§ **What to produce**
When the line containing "The row with [-20.3" appears in the entries below, begin printing there and stop after the line containing "gifar: [-2.0 -3.4"; print each of those lines exactly and no other line.
+++
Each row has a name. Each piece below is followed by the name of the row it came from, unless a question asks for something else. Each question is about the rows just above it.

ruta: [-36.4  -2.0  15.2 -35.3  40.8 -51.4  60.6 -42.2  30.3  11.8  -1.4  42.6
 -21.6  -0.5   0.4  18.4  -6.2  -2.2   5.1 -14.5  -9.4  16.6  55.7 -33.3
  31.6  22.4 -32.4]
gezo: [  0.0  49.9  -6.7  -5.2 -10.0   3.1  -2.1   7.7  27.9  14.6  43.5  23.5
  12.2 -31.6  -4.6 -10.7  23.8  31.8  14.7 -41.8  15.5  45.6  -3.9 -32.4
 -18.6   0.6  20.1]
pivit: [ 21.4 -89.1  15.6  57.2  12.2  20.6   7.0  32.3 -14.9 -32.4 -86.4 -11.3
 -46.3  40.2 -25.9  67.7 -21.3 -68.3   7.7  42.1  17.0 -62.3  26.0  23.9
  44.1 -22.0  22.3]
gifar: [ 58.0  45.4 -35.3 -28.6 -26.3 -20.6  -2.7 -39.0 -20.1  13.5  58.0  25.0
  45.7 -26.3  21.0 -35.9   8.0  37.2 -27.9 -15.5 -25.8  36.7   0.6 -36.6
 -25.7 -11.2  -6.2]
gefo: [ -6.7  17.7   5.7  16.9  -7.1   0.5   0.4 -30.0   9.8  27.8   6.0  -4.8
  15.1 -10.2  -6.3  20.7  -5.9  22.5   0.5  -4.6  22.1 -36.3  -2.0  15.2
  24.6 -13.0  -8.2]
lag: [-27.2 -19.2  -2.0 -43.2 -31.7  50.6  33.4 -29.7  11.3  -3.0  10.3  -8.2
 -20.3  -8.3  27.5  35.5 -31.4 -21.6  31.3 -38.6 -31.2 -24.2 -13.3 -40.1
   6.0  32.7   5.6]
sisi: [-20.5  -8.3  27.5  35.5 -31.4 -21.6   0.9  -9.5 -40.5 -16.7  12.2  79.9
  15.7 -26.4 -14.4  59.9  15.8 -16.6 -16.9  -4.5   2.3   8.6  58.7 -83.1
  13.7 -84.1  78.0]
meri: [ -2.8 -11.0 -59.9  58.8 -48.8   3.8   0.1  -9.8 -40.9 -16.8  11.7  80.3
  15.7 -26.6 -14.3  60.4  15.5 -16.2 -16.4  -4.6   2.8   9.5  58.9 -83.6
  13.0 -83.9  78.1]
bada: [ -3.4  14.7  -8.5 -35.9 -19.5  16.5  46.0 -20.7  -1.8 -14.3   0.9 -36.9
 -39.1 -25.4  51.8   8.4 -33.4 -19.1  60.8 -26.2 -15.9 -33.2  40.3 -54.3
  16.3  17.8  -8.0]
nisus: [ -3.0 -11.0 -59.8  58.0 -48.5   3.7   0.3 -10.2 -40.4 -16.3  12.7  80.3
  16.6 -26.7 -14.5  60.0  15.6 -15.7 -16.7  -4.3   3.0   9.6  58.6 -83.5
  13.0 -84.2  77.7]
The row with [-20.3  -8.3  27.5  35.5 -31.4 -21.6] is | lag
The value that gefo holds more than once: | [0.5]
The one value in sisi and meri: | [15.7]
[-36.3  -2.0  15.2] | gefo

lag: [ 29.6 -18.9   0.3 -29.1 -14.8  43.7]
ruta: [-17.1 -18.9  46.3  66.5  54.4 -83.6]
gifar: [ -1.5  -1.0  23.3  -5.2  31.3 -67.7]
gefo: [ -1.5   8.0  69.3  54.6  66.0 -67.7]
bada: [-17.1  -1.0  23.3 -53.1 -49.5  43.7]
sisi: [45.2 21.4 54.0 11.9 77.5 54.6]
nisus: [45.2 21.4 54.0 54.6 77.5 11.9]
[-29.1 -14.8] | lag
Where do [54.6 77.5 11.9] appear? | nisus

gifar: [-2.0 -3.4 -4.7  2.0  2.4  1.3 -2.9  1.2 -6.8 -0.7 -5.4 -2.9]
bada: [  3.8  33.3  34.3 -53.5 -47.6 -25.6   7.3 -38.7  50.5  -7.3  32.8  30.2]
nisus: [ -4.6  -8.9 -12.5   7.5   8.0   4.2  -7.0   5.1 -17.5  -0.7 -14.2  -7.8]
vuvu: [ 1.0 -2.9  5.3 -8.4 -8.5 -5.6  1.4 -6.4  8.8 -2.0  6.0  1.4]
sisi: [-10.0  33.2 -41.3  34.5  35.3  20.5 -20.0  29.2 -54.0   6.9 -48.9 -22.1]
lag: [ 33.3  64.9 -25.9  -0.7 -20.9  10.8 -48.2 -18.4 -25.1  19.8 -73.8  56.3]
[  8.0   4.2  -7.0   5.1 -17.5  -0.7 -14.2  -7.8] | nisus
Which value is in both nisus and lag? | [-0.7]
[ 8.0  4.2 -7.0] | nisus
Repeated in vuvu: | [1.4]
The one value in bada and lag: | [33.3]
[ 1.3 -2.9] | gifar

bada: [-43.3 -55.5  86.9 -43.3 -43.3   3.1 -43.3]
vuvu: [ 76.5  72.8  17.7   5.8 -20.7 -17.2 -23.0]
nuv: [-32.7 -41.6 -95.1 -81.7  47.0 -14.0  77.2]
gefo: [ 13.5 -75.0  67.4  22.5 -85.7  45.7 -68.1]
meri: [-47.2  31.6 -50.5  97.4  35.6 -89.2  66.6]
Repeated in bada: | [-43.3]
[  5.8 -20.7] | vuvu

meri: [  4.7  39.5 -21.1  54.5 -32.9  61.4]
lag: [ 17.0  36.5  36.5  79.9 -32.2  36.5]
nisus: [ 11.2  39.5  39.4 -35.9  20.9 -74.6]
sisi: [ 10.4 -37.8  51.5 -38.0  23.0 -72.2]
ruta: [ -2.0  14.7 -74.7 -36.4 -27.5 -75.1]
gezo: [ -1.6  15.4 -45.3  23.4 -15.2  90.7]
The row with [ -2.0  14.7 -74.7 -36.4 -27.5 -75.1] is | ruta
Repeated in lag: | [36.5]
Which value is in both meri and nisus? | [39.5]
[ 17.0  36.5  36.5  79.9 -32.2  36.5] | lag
+++
§ **Response to this exercise**
The row with [-20.3  -8.3  27.5  35.5 -31.4 -21.6] is | lag
The value that gefo holds more than once: | [0.5]
The one value in sisi and meri: | [15.7]
[-36.3  -2.0  15.2] | gefo

lag: [ 29.6 -18.9   0.3 -29.1 -14.8  43.7]
ruta: [-17.1 -18.9  46.3  66.5  54.4 -83.6]
gifar: [ -1.5  -1.0  23.3  -5.2  31.3 -67.7]
gefo: [ -1.5   8.0  69.3  54.6  66.0 -67.7]
bada: [-17.1  -1.0  23.3 -53.1 -49.5  43.7]
sisi: [45.2 21.4 54.0 11.9 77.5 54.6]
nisus: [45.2 21.4 54.0 54.6 77.5 11.9]
[-29.1 -14.8] | lag
Where do [54.6 77.5 11.9] appear? | nisus

gifar: [-2.0 -3.4 -4.7  2.0  2.4  1.3 -2.9  1.2 -6.8 -0.7 -5.4 -2.9]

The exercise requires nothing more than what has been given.